WORK ORDER
Copy exactly the lines of the data below that run from the line holding "A landscape with many peaks, sampled" through the line holding "K_981: [111 119", both ends included.
Segment Open
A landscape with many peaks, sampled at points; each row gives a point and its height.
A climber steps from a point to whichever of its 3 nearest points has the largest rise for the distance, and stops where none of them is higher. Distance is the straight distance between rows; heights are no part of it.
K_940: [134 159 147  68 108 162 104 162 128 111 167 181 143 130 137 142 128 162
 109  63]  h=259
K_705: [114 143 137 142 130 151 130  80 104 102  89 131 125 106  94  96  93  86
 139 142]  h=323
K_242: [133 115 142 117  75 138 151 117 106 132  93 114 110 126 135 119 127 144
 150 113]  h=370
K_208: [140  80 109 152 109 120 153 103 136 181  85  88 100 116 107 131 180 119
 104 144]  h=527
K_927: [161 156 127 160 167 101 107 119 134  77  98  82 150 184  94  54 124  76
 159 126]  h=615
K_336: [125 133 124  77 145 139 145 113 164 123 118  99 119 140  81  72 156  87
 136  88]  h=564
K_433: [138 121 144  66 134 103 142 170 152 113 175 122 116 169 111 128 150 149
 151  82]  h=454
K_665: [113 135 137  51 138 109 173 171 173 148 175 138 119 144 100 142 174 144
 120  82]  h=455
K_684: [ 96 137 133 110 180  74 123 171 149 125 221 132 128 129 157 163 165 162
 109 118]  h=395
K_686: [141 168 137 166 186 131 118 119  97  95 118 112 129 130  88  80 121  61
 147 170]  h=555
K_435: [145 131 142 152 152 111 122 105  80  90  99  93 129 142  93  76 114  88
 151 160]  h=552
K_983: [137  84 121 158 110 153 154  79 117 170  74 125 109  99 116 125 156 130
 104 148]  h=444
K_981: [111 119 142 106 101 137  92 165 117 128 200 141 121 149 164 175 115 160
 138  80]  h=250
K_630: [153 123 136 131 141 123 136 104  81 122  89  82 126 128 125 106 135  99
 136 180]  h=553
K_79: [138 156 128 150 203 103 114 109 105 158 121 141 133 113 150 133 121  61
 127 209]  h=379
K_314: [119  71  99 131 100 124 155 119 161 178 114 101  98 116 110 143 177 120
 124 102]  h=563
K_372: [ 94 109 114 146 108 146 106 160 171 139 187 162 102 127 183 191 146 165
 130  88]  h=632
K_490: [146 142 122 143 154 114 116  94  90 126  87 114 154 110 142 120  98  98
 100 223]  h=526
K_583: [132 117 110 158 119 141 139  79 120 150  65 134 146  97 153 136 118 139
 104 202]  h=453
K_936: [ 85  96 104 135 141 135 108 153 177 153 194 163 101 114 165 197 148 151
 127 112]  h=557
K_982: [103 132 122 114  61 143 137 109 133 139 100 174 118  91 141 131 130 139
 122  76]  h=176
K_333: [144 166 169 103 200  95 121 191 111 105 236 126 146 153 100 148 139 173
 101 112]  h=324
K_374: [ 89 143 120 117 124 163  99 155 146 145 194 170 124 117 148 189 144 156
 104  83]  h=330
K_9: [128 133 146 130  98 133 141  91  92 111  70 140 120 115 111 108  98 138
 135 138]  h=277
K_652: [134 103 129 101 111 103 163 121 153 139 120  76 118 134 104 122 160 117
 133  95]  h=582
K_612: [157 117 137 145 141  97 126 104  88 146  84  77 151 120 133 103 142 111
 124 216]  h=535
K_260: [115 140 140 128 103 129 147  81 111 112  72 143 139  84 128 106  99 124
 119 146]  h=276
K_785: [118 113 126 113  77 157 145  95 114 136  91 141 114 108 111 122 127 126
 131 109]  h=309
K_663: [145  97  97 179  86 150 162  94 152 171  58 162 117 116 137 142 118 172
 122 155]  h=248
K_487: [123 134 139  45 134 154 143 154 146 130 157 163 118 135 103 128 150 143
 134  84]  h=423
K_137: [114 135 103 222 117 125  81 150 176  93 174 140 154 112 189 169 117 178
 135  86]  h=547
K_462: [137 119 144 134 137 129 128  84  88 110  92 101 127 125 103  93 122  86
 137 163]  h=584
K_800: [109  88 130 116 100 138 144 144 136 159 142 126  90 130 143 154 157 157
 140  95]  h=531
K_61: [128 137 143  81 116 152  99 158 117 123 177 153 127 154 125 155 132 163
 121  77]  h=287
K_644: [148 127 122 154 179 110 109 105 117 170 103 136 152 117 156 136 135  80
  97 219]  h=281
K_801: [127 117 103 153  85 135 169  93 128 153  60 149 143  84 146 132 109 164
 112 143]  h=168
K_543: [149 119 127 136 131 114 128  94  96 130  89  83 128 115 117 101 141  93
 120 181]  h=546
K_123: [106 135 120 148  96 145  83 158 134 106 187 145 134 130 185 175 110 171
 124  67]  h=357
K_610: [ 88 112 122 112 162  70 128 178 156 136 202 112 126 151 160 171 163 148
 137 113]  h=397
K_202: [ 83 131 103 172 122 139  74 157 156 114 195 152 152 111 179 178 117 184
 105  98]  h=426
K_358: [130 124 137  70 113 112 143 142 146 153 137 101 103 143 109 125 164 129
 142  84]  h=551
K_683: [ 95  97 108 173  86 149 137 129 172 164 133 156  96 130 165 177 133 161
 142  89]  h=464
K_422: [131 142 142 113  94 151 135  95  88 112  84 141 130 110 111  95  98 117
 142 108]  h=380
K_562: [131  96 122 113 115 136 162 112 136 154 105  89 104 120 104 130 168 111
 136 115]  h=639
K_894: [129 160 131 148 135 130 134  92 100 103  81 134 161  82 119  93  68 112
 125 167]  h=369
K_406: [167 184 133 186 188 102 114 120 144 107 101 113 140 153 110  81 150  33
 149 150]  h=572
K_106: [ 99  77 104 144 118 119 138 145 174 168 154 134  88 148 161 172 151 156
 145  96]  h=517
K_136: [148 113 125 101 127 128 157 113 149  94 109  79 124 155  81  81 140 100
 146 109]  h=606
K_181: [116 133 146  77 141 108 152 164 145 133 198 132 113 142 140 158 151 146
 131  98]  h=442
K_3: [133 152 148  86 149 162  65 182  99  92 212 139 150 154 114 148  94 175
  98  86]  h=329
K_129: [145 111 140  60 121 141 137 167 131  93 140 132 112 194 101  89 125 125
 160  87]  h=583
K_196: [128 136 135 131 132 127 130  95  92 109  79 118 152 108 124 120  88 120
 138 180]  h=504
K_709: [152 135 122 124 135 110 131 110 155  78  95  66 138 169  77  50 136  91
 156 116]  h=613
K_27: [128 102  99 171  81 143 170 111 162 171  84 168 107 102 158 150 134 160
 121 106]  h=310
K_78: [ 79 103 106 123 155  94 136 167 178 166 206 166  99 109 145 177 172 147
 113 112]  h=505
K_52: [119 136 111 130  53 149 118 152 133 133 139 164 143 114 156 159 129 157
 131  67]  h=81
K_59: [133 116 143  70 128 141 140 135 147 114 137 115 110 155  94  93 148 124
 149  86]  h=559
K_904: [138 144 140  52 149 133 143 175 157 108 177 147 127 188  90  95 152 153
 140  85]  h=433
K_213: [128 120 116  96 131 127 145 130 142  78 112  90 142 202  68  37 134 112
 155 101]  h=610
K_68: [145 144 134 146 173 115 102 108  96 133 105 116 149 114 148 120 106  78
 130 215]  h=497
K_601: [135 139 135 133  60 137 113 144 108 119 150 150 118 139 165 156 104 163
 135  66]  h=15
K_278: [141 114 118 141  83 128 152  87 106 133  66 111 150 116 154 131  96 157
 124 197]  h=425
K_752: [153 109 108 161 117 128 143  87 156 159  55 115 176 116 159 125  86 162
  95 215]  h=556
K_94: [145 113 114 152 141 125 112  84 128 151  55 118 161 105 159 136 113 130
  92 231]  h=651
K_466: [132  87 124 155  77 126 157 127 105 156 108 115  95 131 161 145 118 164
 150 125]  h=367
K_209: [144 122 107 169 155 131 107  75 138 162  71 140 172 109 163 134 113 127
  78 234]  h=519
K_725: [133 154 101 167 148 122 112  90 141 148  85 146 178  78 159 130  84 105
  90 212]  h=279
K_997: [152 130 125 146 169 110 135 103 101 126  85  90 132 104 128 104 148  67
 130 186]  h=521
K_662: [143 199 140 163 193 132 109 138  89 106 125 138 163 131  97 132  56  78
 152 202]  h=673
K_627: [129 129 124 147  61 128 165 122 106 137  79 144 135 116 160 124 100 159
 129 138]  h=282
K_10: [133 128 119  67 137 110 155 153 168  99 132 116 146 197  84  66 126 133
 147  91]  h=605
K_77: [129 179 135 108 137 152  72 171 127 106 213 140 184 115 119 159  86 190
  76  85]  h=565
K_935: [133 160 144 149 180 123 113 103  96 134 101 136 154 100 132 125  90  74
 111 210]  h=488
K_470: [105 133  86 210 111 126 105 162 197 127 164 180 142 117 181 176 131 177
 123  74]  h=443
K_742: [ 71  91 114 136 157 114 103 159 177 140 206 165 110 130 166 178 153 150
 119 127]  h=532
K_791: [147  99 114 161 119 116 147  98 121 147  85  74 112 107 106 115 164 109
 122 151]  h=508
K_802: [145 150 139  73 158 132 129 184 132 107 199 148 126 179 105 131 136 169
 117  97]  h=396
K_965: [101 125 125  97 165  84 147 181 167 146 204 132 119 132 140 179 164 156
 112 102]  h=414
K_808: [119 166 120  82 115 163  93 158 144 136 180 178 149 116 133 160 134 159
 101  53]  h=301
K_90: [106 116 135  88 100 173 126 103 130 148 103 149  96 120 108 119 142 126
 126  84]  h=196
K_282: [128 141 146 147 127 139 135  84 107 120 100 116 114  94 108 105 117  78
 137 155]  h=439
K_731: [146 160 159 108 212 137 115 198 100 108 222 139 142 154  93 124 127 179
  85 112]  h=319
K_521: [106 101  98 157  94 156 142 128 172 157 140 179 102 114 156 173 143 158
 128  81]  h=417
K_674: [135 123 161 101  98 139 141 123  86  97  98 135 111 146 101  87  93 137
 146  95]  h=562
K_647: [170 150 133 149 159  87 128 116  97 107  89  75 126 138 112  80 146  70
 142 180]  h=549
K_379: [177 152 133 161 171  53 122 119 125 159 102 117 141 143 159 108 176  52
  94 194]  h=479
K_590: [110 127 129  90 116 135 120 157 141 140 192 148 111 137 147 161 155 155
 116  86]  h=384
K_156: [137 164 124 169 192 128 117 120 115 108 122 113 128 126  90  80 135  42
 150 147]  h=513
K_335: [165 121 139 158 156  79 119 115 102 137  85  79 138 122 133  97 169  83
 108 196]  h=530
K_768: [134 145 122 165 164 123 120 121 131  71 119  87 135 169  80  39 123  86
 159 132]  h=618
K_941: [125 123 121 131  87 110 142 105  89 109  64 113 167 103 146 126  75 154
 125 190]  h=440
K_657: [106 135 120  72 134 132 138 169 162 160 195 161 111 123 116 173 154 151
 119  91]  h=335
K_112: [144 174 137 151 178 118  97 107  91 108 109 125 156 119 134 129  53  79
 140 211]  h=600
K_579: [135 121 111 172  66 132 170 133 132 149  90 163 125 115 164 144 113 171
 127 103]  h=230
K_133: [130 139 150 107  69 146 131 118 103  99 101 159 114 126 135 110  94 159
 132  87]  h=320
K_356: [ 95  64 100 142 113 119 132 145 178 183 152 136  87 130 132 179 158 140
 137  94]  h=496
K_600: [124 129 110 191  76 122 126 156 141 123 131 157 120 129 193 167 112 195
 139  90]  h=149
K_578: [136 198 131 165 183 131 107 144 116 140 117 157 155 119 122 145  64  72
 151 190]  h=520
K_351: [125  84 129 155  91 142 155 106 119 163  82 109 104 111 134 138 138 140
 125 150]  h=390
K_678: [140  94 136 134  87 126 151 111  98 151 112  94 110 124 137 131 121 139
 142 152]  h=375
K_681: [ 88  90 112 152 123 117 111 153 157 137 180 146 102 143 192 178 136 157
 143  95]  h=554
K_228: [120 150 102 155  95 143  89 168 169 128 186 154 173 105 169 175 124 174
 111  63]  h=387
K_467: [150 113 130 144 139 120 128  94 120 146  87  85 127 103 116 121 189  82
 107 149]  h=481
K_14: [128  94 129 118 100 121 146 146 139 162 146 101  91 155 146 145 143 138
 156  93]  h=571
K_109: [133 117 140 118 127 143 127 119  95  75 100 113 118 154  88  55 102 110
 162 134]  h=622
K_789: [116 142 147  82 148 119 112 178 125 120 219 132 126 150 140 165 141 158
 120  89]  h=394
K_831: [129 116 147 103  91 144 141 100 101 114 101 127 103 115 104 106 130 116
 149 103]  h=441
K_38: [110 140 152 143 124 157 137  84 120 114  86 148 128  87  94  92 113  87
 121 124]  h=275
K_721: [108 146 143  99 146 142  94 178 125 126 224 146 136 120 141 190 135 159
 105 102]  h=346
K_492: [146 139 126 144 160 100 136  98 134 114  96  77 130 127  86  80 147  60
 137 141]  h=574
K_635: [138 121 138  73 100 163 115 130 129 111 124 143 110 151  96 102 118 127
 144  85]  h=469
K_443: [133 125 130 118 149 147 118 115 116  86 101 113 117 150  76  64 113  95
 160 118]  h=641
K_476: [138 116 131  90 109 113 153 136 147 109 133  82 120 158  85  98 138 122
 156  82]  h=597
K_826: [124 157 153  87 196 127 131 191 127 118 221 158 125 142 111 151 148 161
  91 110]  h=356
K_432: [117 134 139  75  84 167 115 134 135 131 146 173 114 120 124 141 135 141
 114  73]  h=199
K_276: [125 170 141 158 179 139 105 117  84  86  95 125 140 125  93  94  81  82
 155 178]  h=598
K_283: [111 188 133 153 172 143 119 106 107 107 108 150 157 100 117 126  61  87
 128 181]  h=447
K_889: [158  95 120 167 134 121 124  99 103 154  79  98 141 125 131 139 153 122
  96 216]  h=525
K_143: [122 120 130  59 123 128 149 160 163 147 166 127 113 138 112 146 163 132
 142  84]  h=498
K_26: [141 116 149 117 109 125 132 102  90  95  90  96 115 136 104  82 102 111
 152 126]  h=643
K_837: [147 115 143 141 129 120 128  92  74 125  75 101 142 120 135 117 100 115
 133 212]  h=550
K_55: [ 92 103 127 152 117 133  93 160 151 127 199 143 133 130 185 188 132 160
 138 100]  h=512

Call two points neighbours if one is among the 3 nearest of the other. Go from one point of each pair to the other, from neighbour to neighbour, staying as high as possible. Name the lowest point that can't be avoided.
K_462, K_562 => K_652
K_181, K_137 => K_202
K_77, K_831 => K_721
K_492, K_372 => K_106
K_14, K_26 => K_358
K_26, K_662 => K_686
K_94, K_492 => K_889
Segment Closed
Segment Open
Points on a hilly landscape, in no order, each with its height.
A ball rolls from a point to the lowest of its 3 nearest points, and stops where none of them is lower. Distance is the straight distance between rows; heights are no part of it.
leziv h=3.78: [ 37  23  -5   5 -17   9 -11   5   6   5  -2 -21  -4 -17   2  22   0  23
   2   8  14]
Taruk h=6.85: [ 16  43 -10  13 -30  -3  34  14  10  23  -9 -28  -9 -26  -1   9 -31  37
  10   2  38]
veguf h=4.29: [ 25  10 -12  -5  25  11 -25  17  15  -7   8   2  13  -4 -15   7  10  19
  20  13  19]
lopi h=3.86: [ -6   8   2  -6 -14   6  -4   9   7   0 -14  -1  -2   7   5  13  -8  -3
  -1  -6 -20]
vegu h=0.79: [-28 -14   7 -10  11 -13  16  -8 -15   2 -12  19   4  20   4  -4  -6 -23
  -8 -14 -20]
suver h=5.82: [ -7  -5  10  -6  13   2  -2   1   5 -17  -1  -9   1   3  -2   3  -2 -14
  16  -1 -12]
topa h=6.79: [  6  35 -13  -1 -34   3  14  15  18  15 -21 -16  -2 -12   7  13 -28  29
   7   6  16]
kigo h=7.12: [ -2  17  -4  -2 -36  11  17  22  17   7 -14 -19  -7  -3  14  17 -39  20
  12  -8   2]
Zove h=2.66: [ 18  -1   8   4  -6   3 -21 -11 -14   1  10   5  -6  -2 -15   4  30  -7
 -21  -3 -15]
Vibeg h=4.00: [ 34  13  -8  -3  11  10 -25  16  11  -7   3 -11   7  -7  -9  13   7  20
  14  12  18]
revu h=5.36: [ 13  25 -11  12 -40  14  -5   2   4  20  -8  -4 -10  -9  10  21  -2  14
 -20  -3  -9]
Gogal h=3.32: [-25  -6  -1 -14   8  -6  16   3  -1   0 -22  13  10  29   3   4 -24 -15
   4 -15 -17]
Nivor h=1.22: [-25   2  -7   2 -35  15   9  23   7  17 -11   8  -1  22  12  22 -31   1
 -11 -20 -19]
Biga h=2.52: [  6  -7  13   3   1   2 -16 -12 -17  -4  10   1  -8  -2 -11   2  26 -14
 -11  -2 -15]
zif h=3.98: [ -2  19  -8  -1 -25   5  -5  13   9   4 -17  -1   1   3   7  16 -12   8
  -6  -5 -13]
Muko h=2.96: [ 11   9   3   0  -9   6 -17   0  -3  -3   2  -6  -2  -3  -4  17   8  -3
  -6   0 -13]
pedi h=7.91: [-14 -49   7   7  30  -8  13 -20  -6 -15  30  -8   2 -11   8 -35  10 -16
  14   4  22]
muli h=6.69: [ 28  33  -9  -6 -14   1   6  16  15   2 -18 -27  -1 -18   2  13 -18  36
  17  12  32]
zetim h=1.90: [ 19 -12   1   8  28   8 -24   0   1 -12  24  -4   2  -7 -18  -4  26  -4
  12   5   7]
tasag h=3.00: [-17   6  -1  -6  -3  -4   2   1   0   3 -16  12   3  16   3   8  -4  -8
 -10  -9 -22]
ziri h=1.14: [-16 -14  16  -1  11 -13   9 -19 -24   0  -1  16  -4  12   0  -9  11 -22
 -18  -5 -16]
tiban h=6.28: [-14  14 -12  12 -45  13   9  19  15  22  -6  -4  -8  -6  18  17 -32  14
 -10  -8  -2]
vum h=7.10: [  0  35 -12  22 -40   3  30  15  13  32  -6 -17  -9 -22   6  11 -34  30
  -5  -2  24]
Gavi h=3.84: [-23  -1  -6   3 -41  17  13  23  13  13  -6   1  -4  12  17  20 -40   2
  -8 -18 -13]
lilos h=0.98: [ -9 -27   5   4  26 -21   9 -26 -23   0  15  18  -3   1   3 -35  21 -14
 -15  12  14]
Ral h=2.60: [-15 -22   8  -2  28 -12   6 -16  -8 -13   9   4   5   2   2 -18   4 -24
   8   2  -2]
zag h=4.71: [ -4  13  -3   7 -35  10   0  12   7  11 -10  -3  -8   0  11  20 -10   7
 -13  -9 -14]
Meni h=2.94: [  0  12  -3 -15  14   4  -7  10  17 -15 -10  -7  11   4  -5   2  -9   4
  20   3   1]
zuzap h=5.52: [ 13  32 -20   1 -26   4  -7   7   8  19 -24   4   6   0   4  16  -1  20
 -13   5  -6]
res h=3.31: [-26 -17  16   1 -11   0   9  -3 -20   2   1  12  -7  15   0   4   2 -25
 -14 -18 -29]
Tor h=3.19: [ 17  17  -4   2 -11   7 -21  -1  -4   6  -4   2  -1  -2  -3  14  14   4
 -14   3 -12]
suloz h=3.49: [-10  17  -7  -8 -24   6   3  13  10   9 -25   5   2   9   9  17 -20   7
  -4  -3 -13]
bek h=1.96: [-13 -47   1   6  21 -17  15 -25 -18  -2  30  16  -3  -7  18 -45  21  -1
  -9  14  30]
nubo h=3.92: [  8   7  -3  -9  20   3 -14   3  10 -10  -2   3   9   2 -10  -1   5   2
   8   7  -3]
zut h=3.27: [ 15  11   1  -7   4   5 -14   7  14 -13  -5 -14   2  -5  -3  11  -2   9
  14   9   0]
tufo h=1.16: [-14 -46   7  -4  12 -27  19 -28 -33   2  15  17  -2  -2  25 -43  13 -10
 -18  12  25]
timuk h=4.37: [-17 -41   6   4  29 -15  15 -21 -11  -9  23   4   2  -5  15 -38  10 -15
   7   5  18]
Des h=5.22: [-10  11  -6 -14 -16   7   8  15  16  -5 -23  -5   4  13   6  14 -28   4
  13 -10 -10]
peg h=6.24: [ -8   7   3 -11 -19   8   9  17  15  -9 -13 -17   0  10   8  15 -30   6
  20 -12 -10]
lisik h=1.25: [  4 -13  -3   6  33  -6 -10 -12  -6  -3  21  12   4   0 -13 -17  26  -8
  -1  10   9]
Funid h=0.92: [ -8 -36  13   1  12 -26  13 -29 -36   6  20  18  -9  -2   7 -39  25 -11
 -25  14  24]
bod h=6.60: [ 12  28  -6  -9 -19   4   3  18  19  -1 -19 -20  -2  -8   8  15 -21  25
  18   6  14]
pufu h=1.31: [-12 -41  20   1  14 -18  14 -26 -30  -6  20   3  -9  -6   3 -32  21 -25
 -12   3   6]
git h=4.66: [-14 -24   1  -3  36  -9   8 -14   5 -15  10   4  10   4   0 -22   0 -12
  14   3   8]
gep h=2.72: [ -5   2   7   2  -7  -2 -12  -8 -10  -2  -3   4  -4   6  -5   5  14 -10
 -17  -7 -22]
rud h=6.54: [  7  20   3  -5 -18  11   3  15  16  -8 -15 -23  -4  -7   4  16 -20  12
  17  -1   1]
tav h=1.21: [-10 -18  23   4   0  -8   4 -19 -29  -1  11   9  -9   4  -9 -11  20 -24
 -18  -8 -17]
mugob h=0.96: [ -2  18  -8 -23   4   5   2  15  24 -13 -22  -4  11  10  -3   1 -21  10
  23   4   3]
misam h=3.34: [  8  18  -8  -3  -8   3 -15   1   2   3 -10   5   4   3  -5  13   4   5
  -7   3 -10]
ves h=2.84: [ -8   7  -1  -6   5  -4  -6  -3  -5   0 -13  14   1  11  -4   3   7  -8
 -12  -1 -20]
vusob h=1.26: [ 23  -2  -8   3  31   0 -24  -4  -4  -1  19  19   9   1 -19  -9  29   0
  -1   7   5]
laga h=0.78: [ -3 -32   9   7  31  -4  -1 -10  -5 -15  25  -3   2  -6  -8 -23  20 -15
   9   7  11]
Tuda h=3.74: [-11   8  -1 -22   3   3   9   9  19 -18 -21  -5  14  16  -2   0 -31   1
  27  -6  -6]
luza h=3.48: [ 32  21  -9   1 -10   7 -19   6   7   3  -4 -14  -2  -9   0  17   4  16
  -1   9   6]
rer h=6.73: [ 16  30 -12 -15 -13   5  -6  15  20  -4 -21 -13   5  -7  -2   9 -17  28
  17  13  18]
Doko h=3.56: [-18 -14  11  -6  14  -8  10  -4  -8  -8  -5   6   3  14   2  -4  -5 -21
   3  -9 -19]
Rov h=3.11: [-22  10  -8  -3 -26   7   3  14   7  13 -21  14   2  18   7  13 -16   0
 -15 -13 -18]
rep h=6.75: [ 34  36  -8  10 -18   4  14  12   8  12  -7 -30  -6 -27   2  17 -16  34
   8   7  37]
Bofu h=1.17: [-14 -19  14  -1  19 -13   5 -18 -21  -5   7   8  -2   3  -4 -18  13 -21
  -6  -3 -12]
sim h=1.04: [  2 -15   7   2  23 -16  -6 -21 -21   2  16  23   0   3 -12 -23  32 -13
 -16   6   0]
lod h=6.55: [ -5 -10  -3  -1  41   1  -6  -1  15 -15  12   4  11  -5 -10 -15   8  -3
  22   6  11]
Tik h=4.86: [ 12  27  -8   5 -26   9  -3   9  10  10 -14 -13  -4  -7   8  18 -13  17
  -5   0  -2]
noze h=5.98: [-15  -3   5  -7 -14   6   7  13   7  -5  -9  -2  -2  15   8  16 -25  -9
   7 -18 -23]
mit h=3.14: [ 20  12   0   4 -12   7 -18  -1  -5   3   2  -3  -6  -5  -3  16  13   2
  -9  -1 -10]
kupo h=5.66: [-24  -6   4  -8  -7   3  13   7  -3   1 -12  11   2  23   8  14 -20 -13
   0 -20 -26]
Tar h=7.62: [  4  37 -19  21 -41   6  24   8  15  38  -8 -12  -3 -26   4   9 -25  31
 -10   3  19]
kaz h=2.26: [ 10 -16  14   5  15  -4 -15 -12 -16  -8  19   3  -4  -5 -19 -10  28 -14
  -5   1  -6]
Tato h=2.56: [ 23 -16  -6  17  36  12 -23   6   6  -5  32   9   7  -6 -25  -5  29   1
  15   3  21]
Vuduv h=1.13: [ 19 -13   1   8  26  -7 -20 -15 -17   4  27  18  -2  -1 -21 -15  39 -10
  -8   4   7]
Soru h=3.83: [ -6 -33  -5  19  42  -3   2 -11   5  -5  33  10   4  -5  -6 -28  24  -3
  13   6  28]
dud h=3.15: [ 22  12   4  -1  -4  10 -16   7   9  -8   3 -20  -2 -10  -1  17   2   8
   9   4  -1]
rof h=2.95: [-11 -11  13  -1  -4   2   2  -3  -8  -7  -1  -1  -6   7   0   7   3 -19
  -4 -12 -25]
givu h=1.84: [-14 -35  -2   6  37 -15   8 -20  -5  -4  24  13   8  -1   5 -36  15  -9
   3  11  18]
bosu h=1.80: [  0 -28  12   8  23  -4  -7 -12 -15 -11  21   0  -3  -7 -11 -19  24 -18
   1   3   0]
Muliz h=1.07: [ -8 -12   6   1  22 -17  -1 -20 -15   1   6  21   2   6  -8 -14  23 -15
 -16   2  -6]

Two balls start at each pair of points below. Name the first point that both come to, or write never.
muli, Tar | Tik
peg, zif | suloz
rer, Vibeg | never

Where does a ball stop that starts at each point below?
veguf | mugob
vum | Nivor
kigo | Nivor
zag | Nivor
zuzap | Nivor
Segment Closed
Segment Open
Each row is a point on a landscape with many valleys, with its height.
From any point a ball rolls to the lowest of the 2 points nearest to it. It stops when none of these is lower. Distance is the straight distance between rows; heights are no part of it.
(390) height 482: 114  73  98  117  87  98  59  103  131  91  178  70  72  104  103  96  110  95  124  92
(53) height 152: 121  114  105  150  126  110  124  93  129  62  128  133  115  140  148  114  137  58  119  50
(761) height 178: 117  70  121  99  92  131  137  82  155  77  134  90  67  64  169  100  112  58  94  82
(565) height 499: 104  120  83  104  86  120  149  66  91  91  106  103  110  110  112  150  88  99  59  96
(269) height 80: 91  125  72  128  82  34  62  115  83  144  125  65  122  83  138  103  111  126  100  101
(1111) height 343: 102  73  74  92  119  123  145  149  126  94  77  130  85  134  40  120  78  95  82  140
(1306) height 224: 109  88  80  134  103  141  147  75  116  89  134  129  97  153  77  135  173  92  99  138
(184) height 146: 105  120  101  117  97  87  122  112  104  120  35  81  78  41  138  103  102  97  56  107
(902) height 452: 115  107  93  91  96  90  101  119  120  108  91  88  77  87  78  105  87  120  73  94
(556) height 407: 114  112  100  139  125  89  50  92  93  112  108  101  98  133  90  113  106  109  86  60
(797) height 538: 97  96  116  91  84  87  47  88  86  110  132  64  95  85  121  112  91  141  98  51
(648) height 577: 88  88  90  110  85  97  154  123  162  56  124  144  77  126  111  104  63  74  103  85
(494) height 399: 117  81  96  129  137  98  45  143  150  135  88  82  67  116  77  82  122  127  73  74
Segment Closed
TASK SOLUTION
A landscape with many peaks, sampled at points; each row gives a point and its height.
A climber steps from a point to whichever of its 3 nearest points has the largest rise for the distance, and stops where none of them is higher. Distance is the straight distance between rows; heights are no part of it.
K_940: [134 159 147  68 108 162 104 162 128 111 167 181 143 130 137 142 128 162
 109  63]  h=259
K_705: [114 143 137 142 130 151 130  80 104 102  89 131 125 106  94  96  93  86
 139 142]  h=323
K_242: [133 115 142 117  75 138 151 117 106 132  93 114 110 126 135 119 127 144
 150 113]  h=370
K_208: [140  80 109 152 109 120 153 103 136 181  85  88 100 116 107 131 180 119
 104 144]  h=527
K_927: [161 156 127 160 167 101 107 119 134  77  98  82 150 184  94  54 124  76
 159 126]  h=615
K_336: [125 133 124  77 145 139 145 113 164 123 118  99 119 140  81  72 156  87
 136  88]  h=564
K_433: [138 121 144  66 134 103 142 170 152 113 175 122 116 169 111 128 150 149
 151  82]  h=454
K_665: [113 135 137  51 138 109 173 171 173 148 175 138 119 144 100 142 174 144
 120  82]  h=455
K_684: [ 96 137 133 110 180  74 123 171 149 125 221 132 128 129 157 163 165 162
 109 118]  h=395
K_686: [141 168 137 166 186 131 118 119  97  95 118 112 129 130  88  80 121  61
 147 170]  h=555
K_435: [145 131 142 152 152 111 122 105  80  90  99  93 129 142  93  76 114  88
 151 160]  h=552
K_983: [137  84 121 158 110 153 154  79 117 170  74 125 109  99 116 125 156 130
 104 148]  h=444
K_981: [111 119 142 106 101 137  92 165 117 128 200 141 121 149 164 175 115 160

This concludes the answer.